======== The input
Below are the code and all the weights of a small trained network. Each question names an input and a class and asks about switching units off, where a switched-off unit gives its printed mean instead of its output.

import numpy as np


def w(rows, s, z=0):
    codes = np.array(rows[::2]) - 128.0
    scale = np.full(codes.shape[1], s)
    scale[-1] = z or s
    return codes * scale


def norm(h):
    return h / np.sqrt((h * h).mean(-1, keepdims=True) + 1e-5)


def f(y):
    return np.maximum(y, 0)


def log_softmax(a):
    a = a - a.max(-1, keepdims=True)
    return a - np.log(np.exp(a).sum(-1, keepdims=True))


def net(x, mask):
    res = np.array(x, float).reshape(1, 3) / 4 @ E
    u = 0
    for l in range(2):
        y = f(norm(res) @ A[l][:, :-1].T + A[l][:, -1])
        res = res + np.where(mask[u : u + 9], y, B[l][:, -1]) @ B[l][:, :-1]
        u += 9
    return log_softmax(norm(res)[-1] @ U[:, :-1].T + U[:, -1])


A, B = {}, {}
E = w([
[205,124,169,253,174,157,129,83,164],'x0',
[134,239,80,180,42,125,151,165,74],'x1',
[130,141,138,209,86,73,242,253,180],'x2',
],0.0066)
A[0] = w([
[137,87,239,178,220,147,206,102,236,184],'L0N1',
[178,164,101,153,65,90,219,197,26,67],'L0N2',
[146,115,92,95,72,47,142,192,92,67],'L0N3',
[170,195,82,191,104,139,124,115,120,3],'L0N4',
[124,105,98,56,135,68,182,181,134,81],'L0N5',
[78,97,120,37,185,116,112,43,135,165],'L0N6',
[130,96,150,104,128,65,226,191,182,101],'L0N7',
[190,13,162,183,145,160,145,139,185,80],'L0N8',
[187,98,183,129,164,160,108,1,48,106],'L0N9',
],0.0068,0.0042)
B[0] = w([
[204,81,208,218,190,149,202,208,199,254],'L0N1',
[121,134,81,136,65,83,136,70,165,225],'L0N2',
[112,55,80,147,131,85,139,101,71,182],'L0N3',
[151,152,180,121,172,194,150,114,220,167],'L0N4',
[181,102,143,89,176,138,122,107,158,180],'L0N5',
[171,204,117,106,93,115,97,144,99,237],'L0N6',
[148,166,159,131,159,78,128,148,218,211],'L0N7',
[134,91,236,174,189,127,255,121,158,198],'L0N8',
[186,127,142,27,142,106,149,187,153,229],'L0N9',
],0.0082,0.0076)
A[1] = w([
[180,71,252,180,179,143,114,177,206,197],'L1N1',
[90,225,136,156,110,181,86,77,76,123],'L1N2',
[193,124,171,182,196,213,165,105,164,193],'L1N3',
[105,96,254,129,156,137,140,191,195,236],'L1N4',
[184,130,113,104,79,98,131,113,88,189],'L1N5',
[110,176,118,126,127,171,72,113,82,28],'L1N6',
[205,225,127,122,95,164,163,240,119,175],'L1N7',
[158,134,107,72,117,74,101,170,162,193],'L1N8',
[185,156,196,197,176,189,119,79,155,254],'L1N9',
],0.0089,0.0028)
B[1] = w([
[85,8,77,169,186,33,225,170,165,252],'L1N1',
[123,151,178,151,168,47,177,173,195,146],'L1N2',
[128,37,131,155,192,70,168,211,140,218],'L1N3',
[158,57,146,210,161,92,207,202,121,221],'L1N4',
[101,105,97,132,101,187,125,98,134,169],'L1N5',
[195,117,158,143,115,97,129,145,180,142],'L1N6',
[128,103,157,88,149,122,76,65,149,200],'L1N7',
[144,188,187,175,174,205,92,128,106,187],'L1N8',
[117,66,151,145,208,105,194,254,78,207],'L1N9',
],0.01,0.015)
U = w([
[38,71,37,96,85,193,96,88,13,96],'0',
[79,204,74,188,36,48,157,84,212,154],'1',
[22,63,227,182,119,194,125,120,49,2],'2',
[189,191,199,16,192,181,8,115,118,154],'3',
[169,37,206,180,224,52,203,247,180,176],'4',
],0.012,0.0084)

Each question gives the input, the list of numbers given to net, and the class t.
The units are the neurons (one row each of A and B). Each row of codes is followed by its name. A weight is (code - 128) times the scale printed after its matrix; where a second scale follows, it is the last column's (A, B and U).
mask holds one flag per neuron, layer by layer. A switched-off neuron (its flag False) gives its mean, the last column of its row in B, instead of its output. The means were averaged over made-up inputs and are rounded, as every weight is.
A unit's drop is (log p(t) with every unit on - log p(t) with that unit switched off) / (log p(t) with every unit on - log p(t) with every unit switched off).
k most important neurons: the k neurons with the biggest drops, biggest first
top k neurons in layer l: the k neurons of layer l with the biggest drops, biggest first
drop when u is switched off: that unit's drop, to one decimal
input [-8,5,-7], class 3: most important neuron	[L1N1]
input [2,-1,-5], class 3: 3 most important neurons	[L0N1; L0N6; L0N8]
input [-7,3,2], class 1: 2 most important neurons	[L0N2; L1N9]
input [-1,-4,-4], class 3: 2 most important neurons	[L0N6; L0N1]
input [-4,-3,-1], class 3: 2 most important neurons	[L0N1; L1N1]
input [-7,2,6], class 1: top 4 neurons in layer 1	[L1N9; L1N3; L1N4; L1N1]
input [0,5,6], class 1: 2 most important neurons	[L0N1; L0N2]
input [-4,-8,-4], class 3: top 3 neurons in layer 1	[L1N1; L1N3; L1N9]
input [-1,6,-3], class 1: 2 most important neurons	[L0N1; L1N9]
input [0,6,0], class 1: 2 most important neurons	[L0N1; L0N2]
input [-7,0,-1], class 3: drop when L1N1 is switched off	0.5
input [-5,2,-1], class 0: drop when L0N3 is switched off	0.3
================
**Aim of the exercise**
Please copy out each line in the entries that mentions the string "return".

**Exercise answer**
    return codes * scale
    return h / np.sqrt((h * h).mean(-1, keepdims=True) + 1e-5)
    return np.maximum(y, 0)
    return a - np.log(np.exp(a).sum(-1, keepdims=True))
    return log_softmax(norm(res)[-1] @ U[:, :-1].T + U[:, -1])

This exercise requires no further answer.